Below is a small trained network, with its code and all its weights. Each question gives an input and a class and asks what happens when units are switched off, that is, made to give their printed mean instead of their output.

import numpy as np


def w(rows, s, z=0):
    codes = np.array(rows[::2]) - 128.0
    scale = np.full(codes.shape[1], s)
    scale[-1] = z or s
    return codes * scale


def f(y):
    return np.maximum(y, 0)


def log_softmax(a):
    a = a - a.max(-1, keepdims=True)
    return a - np.log(np.exp(a).sum(-1, keepdims=True))


def net(x, mask):
    res = np.array(x, float).reshape(1, 5) / 4 @ E
    y = f(res @ A[0][:, :-1].T + A[0][:, -1])
    res = res + np.where(mask, y, B[0][:, -1]) @ B[0][:, :-1]
    return log_softmax(res[-1] @ U[:, :-1].T + U[:, -1])


A, B = {}, {}
E = w([
[144,89,148,66,117,114,145,143],'x0',
[196,116,59,197,191,59,197,54],'x1',
[153,173,46,50,76,3,33,58],'x2',
[70,147,82,174,135,58,145,209],'x3',
[120,160,103,120,110,154,153,124],'x4',
],0.0058)
A[0] = w([
[119,69,185,201,171,219,209,208,4],'neuron 1',
[224,77,193,37,94,159,162,73,229],'neuron 2',
[196,137,44,158,208,54,202,30,163],'neuron 3',
[28,158,183,73,68,182,41,209,176],'neuron 4',
[154,173,68,82,107,59,56,115,59],'neuron 5',
[40,158,106,159,133,2,166,229,97],'neuron 6',
],0.0065,0.002)
B[0] = w([
[30,33,91,28,7,190,77,67,241],'neuron 1',
[189,183,126,194,208,56,124,62,222],'neuron 2',
[237,104,88,92,171,158,119,207,254],'neuron 3',
[203,229,138,180,186,110,175,215,247],'neuron 4',
[35,65,89,39,79,209,3,68,218],'neuron 5',
[124,171,211,96,68,22,227,53,212],'neuron 6',
],0.0059,0.006)
U = w([
[2,35,88,24,62,199,46,16,19],'0',
[126,197,188,160,180,90,193,26,255],'1',
[180,199,94,176,248,152,145,216,113],'2',
[92,168,130,201,219,129,117,92,169],'3',
],0.0047,0.0018)

Each question gives the input, the list of numbers given to net, and the class t.
The units are the neurons (one row each of A and B). Each row of codes is followed by its name. A weight is (code - 128) times the scale printed after its matrix; where a second scale follows, it is the last column's (A, B and U).
mask holds one flag per neuron, in row order. A switched-off neuron (its flag False) gives its mean, the last column of its row in B, instead of its output. The means were averaged over made-up inputs and are rounded, as every weight is.
A unit's drop is (log p(t) with every unit on - log p(t) with that unit switched off) / (log p(t) with every unit on - log p(t) with every unit switched off).
The circuit of an input: a set's keep is (log p(t) with only the set's units on - log p(t) with every unit switched off) / (log p(t) with every unit on - log p(t) with every unit switched off). Starting from all 6 units, units are removed one at a time, each time the one whose removal leaves the highest keep (on an exact tie, the one counted first), for as long as the keep stays at least 0.8.
units of the circuit, in order: the units of the circuit, biggest drop first
most important unit: the unit with the biggest drop
k most important neurons: the k neurons with the biggest drops, biggest first
drop of u: that unit's drop, to one decimal
input [-2,-8,3,-7,-8], class 2: units of the circuit, in order	(neuron 4)
input [-2,6,1,-3,7], class 2: 3 most important neurons	(neuron 3; neuron 1; neuron 6)
input [7,-8,-3,2,-5], class 2: 3 most important neurons	(neuron 4; neuron 5; neuron 6)
input [-5,-5,4,-4,-7], class 2: 3 most important neurons	(neuron 1; neuron 4; neuron 6)
input [2,0,-5,1,-6], class 0: 2 most important neurons	(neuron 1; neuron 4)
input [0,-6,4,2,-2], class 2: 2 most important neurons	(neuron 4; neuron 1)
input [-5,5,8,5,-5], class 0: 3 most important neurons	(neuron 5; neuron 4; neuron 2)
input [5,1,-8,-8,-2], class 0: 2 most important neurons	(neuron 1; neuron 4)
input [2,-3,2,-7,-6], class 1: units of the circuit, in order	(neuron 2; neuron 1)
input [5,8,4,-7,-1], class 2: 4 most important neurons	(neuron 3; neuron 1; neuron 6; neuron 2)
input [5,-8,5,5,-7], class 2: 2 most important neurons	(neuron 4; neuron 1)
input [7,-8,-3,-4,-5], class 2: 3 most important neurons	(neuron 4; neuron 6; neuron 5)
input [-7,8,1,-4,6], class 2: 3 most important neurons	(neuron 3; neuron 1; neuron 6)
input [7,-7,3,5,7], class 2: most important unit	neuron 4
input [-5,1,-6,-6,6], class 0: drop of neuron 1	0.9
input [5,8,-1,-6,-2], class 2: drop of neuron 5	0.1
input [1,-7,4,-7,-3], class 1: drop of neuron 2	0.2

* [Required action] Please transcribe all of the data above exactly.

* [Reply]
Below is a small trained network, with its code and all its weights. Each question gives an input and a class and asks what happens when units are switched off, that is, made to give their printed mean instead of their output.

import numpy as np


def w(rows, s, z=0):
    codes = np.array(rows[::2]) - 128.0
    scale = np.full(codes.shape[1], s)
    scale[-1] = z or s
    return codes * scale


def f(y):
    return np.maximum(y, 0)


def log_softmax(a):
    a = a - a.max(-1, keepdims=True)
    return a - np.log(np.exp(a).sum(-1, keepdims=True))


def net(x, mask):
    res = np.array(x, float).reshape(1, 5) / 4 @ E
    y = f(res @ A[0][:, :-1].T + A[0][:, -1])
    res = res + np.where(mask, y, B[0][:, -1]) @ B[0][:, :-1]
    return log_softmax(res[-1] @ U[:, :-1].T + U[:, -1])


A, B = {}, {}
E = w([
[144,89,148,66,117,114,145,143],'x0',
[196,116,59,197,191,59,197,54],'x1',
[153,173,46,50,76,3,33,58],'x2',
[70,147,82,174,135,58,145,209],'x3',
[120,160,103,120,110,154,153,124],'x4',
],0.0058)
A[0] = w([
[119,69,185,201,171,219,209,208,4],'neuron 1',
[224,77,193,37,94,159,162,73,229],'neuron 2',
[196,137,44,158,208,54,202,30,163],'neuron 3',
[28,158,183,73,68,182,41,209,176],'neuron 4',
[154,173,68,82,107,59,56,115,59],'neuron 5',
[40,158,106,159,133,2,166,229,97],'neuron 6',
],0.0065,0.002)
B[0] = w([
[30,33,91,28,7,190,77,67,241],'neuron 1',
[189,183,126,194,208,56,124,62,222],'neuron 2',
[237,104,88,92,171,158,119,207,254],'neuron 3',
[203,229,138,180,186,110,175,215,247],'neuron 4',
[35,65,89,39,79,209,3,68,218],'neuron 5',
[124,171,211,96,68,22,227,53,212],'neuron 6',
],0.0059,0.006)
U = w([
[2,35,88,24,62,199,46,16,19],'0',
[126,197,188,160,180,90,193,26,255],'1',
[180,199,94,176,248,152,145,216,113],'2',
[92,168,130,201,219,129,117,92,169],'3',
],0.0047,0.0018)

Each question gives the input, the list of numbers given to net, and the class t.
The units are the neurons (one row each of A and B). Each row of codes is followed by its name. A weight is (code - 128) times the scale printed after its matrix; where a second scale follows, it is the last column's (A, B and U).
mask holds one flag per neuron, in row order. A switched-off neuron (its flag False) gives its mean, the last column of its row in B, instead of its output. The means were averaged over made-up inputs and are rounded, as every weight is.
A unit's drop is (log p(t) with every unit on - log p(t) with that unit switched off) / (log p(t) with every unit on - log p(t) with every unit switched off).
The circuit of an input: a set's keep is (log p(t) with only the set's units on - log p(t) with every unit switched off) / (log p(t) with every unit on - log p(t) with every unit switched off). Starting from all 6 units, units are removed one at a time, each time the one whose removal leaves the highest keep (on an exact tie, the one counted first), for as long as the keep stays at least 0.8.
units of the circuit, in order: the units of the circuit, biggest drop first
most important unit: the unit with the biggest drop
k most important neurons: the k neurons with the biggest drops, biggest first
drop of u: that unit's drop, to one decimal
input [-2,-8,3,-7,-8], class 2: units of the circuit, in order	(neuron 4)
input [-2,6,1,-3,7], class 2: 3 most important neurons	(neuron 3; neuron 1; neuron 6)
input [7,-8,-3,2,-5], class 2: 3 most important neurons	(neuron 4; neuron 5; neuron 6)
input [-5,-5,4,-4,-7], class 2: 3 most important neurons	(neuron 1; neuron 4; neuron 6)
input [2,0,-5,1,-6], class 0: 2 most important neurons	(neuron 1; neuron 4)
input [0,-6,4,2,-2], class 2: 2 most important neurons	(neuron 4; neuron 1)
input [-5,5,8,5,-5], class 0: 3 most important neurons	(neuron 5; neuron 4; neuron 2)
input [5,1,-8,-8,-2], class 0: 2 most important neurons	(neuron 1; neuron 4)
input [2,-3,2,-7,-6], class 1: units of the circuit, in order	(neuron 2; neuron 1)
input [5,8,4,-7,-1], class 2: 4 most important neurons	(neuron 3; neuron 1; neuron 6; neuron 2)
input [5,-8,5,5,-7], class 2: 2 most important neurons	(neuron 4; neuron 1)
input [7,-8,-3,-4,-5], class 2: 3 most important neurons	(neuron 4; neuron 6; neuron 5)
input [-7,8,1,-4,6], class 2: 3 most important neurons	(neuron 3; neuron 1; neuron 6)
input [7,-7,3,5,7], class 2: most important unit	neuron 4
input [-5,1,-6,-6,6], class 0: drop of neuron 1	0.9
input [5,8,-1,-6,-2], class 2: drop of neuron 5	0.1
input [1,-7,4,-7,-3], class 1: drop of neuron 2	0.2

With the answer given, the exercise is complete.